» Problem details
The line containing "-49] => even" marks where to begin; quote it and every line after it through the end of the data, exactly as written.

== Data ==

Each point is reached from the start by the listed moves, each made 0, 1 or 2 times, or once backwards (-1), plus a little noise. Say if it took an odd or an even number of moves. Then give how often each move was made.

Moves:
(1): [ -8 -22  20]
(2): [21 26  5]
(3): [-26  16 -12]
Start: [ -7 -11  -2]
Points:
[-60  19 -25] => even (0, 0, 2)
[34 39  7] => even (0, 2, 0)
[ 29  -6 -14] => even (-1, 0, -1)

Moves:
(1): [ 9 11 -5  0 -5  5]
(2): [-10   4   9   0   4   3]
(3): [ -3  -4  -7  -8 -14  -1]
(4): [ 3  1 11  2  1 -1]
(5): [ 11   2  -3 -20   1   7]
(6): [ -1 -12  -6  11  -1  10]
Start: [4 9 8 7 1 4]
Points:
[-25  10   1 -10 -21   9] => odd (0, 2, 2, -1, 0, 0)
[ 27  30   3 -38  16   8] => odd (0, 0, -1, -1, 2, -1)
[-12   8  41  60  18  29] => odd (1, 2, -1, 2, -1, 2)
[  1  24  41 -40  20   8] => odd (-1, 2, 0, 1, 2, -1)
[ 13   2   2  38 -10   9] => odd (1, -1, 0, 1, -1, 1)
[ 17   2 -21 -17 -34  24] => odd (1, 0, 2, 0, 1, 1)

Moves:
(1): [ 6 -1  4 -4  7  3  6 -2 -3 -7]
(2): [ 0  9 -3 -2  1 13 -2 -4  2  4]
(3): [11 11 -8  5  6 -8  1  8 -6  7]
(4): [ 8 -1 -8  0 -1 -4 11 -7 -1  1]
(5): [-5  2 -4  5  1  1  1 -4 -4 -3]
(6): [  1   1   9  -2  -1  -7   2 -12  -1  -5]
(7): [ 0  1  1  7 -7  5 13  8 -5 -2]
(8): [11 -6  0 -9 10 11 -2  8 -8  9]
(9): [  1 -12   3  12  10  -1   1   9  -2   1]
Start: [-5 -3 -2 -1  5 -2 -1  5  8  2]
Points:
[ 21 -11  -4 -17  16  33  33  37 -28  -1] => even (2, -1, 0, 0, 1, -1, 2, 2, -1)
[ 23 -51   3   3  44  12  -5  60 -11  28] => odd (0, -1, 0, 0, -1, -1, 0, 2, 2)
[  1  -8  10  47  21 -37   8  32 -17   5] => odd (-1, -1, 2, -1, 1, 2, 1, 0, 2)
[ 26  -8  -8 -37   2  36  25  -2  -1  19] => odd (0, 1, -1, 2, -1, 0, 1, 2, -1)

Moves:
(1): [ 11  -1  10 -15 -14  -3   2  -8   5  14  -3 -11 -17  13]
(2): [ -5  17   4   9   3  -6  -5   8   5   3   7 -12  15  10]
(3): [ 1 10 -2  2  1  6 -4 -8 -6  5 17 12  2 -6]
(4): [ -6  -5   2   5   8   2  -8   3 -10   3   1 -12   1  14]
(5): [17 -4  2  2  2 -2  3 -2  4  4 -2  7  4  7]
(6): [ 0  8 -2  1  7 -3  3 -4 -6 -7  3  3 -5  0]
(7): [-11   8  -5   9  -8 -12  13  -2 -15   8  -5   9  -4   1]
(8): [  2   3  11   2  -8   4   8   0   0  -5 -11   2  -4  -6]
(9): [ -5   1  -2  -6   5   8   6  -8   3  11 -12  -6   4  12]
(10): [  4   4  -4  -3   6  -1  -9   5  -2  11 -10   3   5  -5]
(11): [  3   0 -12   3  -5  10   1   2  -1  -4   4   6  -7   2]
(12): [  3   0  -4   5  -4  -4   7 -12   9   6   2  -4  -3  -6]
Start: [ 18  -3   8  -5   5   4  -6   1 -11  -4  -1   8   2  -6]
Points:
[ 44 -10  24  15  -9  16  18   3  16  16 -45 -17  17  34] => odd (0, 1, -1, 1, 2, -1, 0, 2, 1, 0, 1, 1)
[ 34   6 -35  -3   8  10  18 -43 -14  60 -20   0 -22  45] => odd (1, 0, 0, 1, 1, 1, 1, -1, 2, 1, 2, 2)
[ 53 -27  23 -14  31  -2  -5 -46  16  35  11 -43  -2  57] => odd (1, 0, 0, 2, 2, 1, -1, -1, 1, -1, -1, 2)
[ 34  29  13  33  30 -11  28 -38 -29  20 -28  35  19 -15] => odd (-1, 0, 1, 1, 2, 2, 1, 2, 1, 1, -1, 2)

Moves:
(1): [-3 -6 -6 -2 -8 -3 -4 -5 -6  0 -8 -4 -6  0 -4 -7 -4 -4 -5]
(2): [  3   1  13  -7   5  10   8 -10  -4  -2   5  -5   5   1   2  -8   1  -2
  -6]
(3): [ 0 -1 -3  2 -6  4  2 -1  2 -1 -6  3  9 -7 -5 -1  2 -1 -5]
(4): [ -4  13   2   3  -3   2   7 -10  -8  -6  10   4   2  -4   1   1  -3   0
  -4]
(5): [  3  -2   4   8  -2  -1   1 -13   0   0  10   2  -3  -3  -5  -2  -2 -12
   0]
(6): [  2   4 -12  -3   5   5   2   3   5   1  -4 -14  -2   9   5   3  -7  -1
   5]
(7): [-3  6 -4  4  1  1 -3  2  1  4 -1  3 -2 -6 -3  7  0  0 -4]
(8): [ 11  -4  -7   5   1  -4  -1  -2 -12   1  -8  -1   1   0   3   7  -3  -4
   4]
(9): [  8  11  -3   0   3   1   2  -4   3   7  -3   0   4  15   4   4   9  -2
 -10]
(10): [-1  6 -1 -1  1 -3  3 -5 -2 -4  0  5 -4 -2 -8 -9  1  2  0]
(11): [-4  7 11  3 -2  8 10 -4 -6  1 -6  2 -5  2 -4  2  6  1  1]
(12): [ 3  2 -3  2  2  2 -6 -2  6  5 -1  0  5  1 -2 11 -7 13  3]
(13): [ -5   9  -1  -3   3   0   1 -10   6  -5 -12   5  -1  -2  10  -2  -4   2
  -4]
(14): [ 1 -7 -7  1  4  7  4 -1  5  6 10  0 -4  0  6 -3 -4  2 -6]
(15): [-7 -2  7 10 -3  1 -1  2  1 -7  3 -7 -4 -1  2  0  1  0 -5]
(16): [-2 -7 -5 -1 -1 -4  3 -2 -4  7 -8 -5 -3 -4  8  1  6  5 14]
(17): [  1   0  -1  -3  -3   6 -10  -6  -1  -5   2   2  -4   1   1  -1  13  -5
   1]
(18): [ -9   2   0   8   1   3  -7   3 -10   7   6   0   2   1   0  -2  -7  -2
  -3]
Start: [ 1 -3  2 14 -4  0  0 -4  0  3  7  1 -1 -5  0 -2 -1 -8  6]
Points:
[ 31  -7  14  41 -25  24  -5 -57 -27  -4  11   5  20 -39 -30  21   6 -17
 -23] => even (1, 2, 2, 1, 1, -1, 2, 2, 0, 0, 0, 2, -1, 0, 1, 0, 1, -1)
[-12 -31  16  34   1  40   6 -27 -46  12  56 -35 -26 -10  44  -8  27 -29
   2] => even (0, 2, -1, 1, 0, 0, 1, 1, 0, -1, 0, -1, -1, 2, 2, 2, 2, 1)
[  4   8   6  26  -3  41  14 -22 -15   9 -57  -3  11  10  20   1  -9 -15
 -49] => even (1, 1, 2, -1, -1, 0, 0, 2, 1, -1, 2, 0, 2, 1, 1, -1, 0, 1)
[ -4   3 -41  29 -21  -5 -42 -14  -1 -25 -21 -16 -30  11  10  -5   6 -47
 -33] => odd (2, -1, 0, 0, 0, 1, 1, 1, 1, 0, -1, -1, 1, 0, 2, -1, 2, 0)
[ 36 -13 -18   7 -14  19   4 -41 -14  -6 -47 -29   1   3 -11 -16  16 -35
 -26] => even (2, 2, 2, -1, 0, 1, 1, 2, 1, 1, 0, 0, 0, 0, 1, 0, 1, -1)
[ 48  17  21  -8   7  -1  20 -60 -30  22 -48   2  11  26  27  21  21  -9
   1] => odd (1, 2, -1, 0, 0, -1, 0, 2, 2, -1, 1, 1, 1, -1, -1, 1, 0, -1)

===

» Solved problem
 -49] => even (1, 1, 2, -1, -1, 0, 0, 2, 1, -1, 2, 0, 2, 1, 1, -1, 0, 1)
[ -4   3 -41  29 -21  -5 -42 -14  -1 -25 -21 -16 -30  11  10  -5   6 -47
 -33] => odd (2, -1, 0, 0, 0, 1, 1, 1, 1, 0, -1, -1, 1, 0, 2, -1, 2, 0)
[ 36 -13 -18   7 -14  19   4 -41 -14  -6 -47 -29   1   3 -11 -16  16 -35
 -26] => even (2, 2, 2, -1, 0, 1, 1, 2, 1, 1, 0, 0, 0, 0, 1, 0, 1, -1)
[ 48  17  21  -8   7  -1  20 -60 -30  22 -48   2  11  26  27  21  21  -9
   1] => odd (1, 2, -1, 0, 0, -1, 0, 2, 2, -1, 1, 1, 1, -1, -1, 1, 0, -1)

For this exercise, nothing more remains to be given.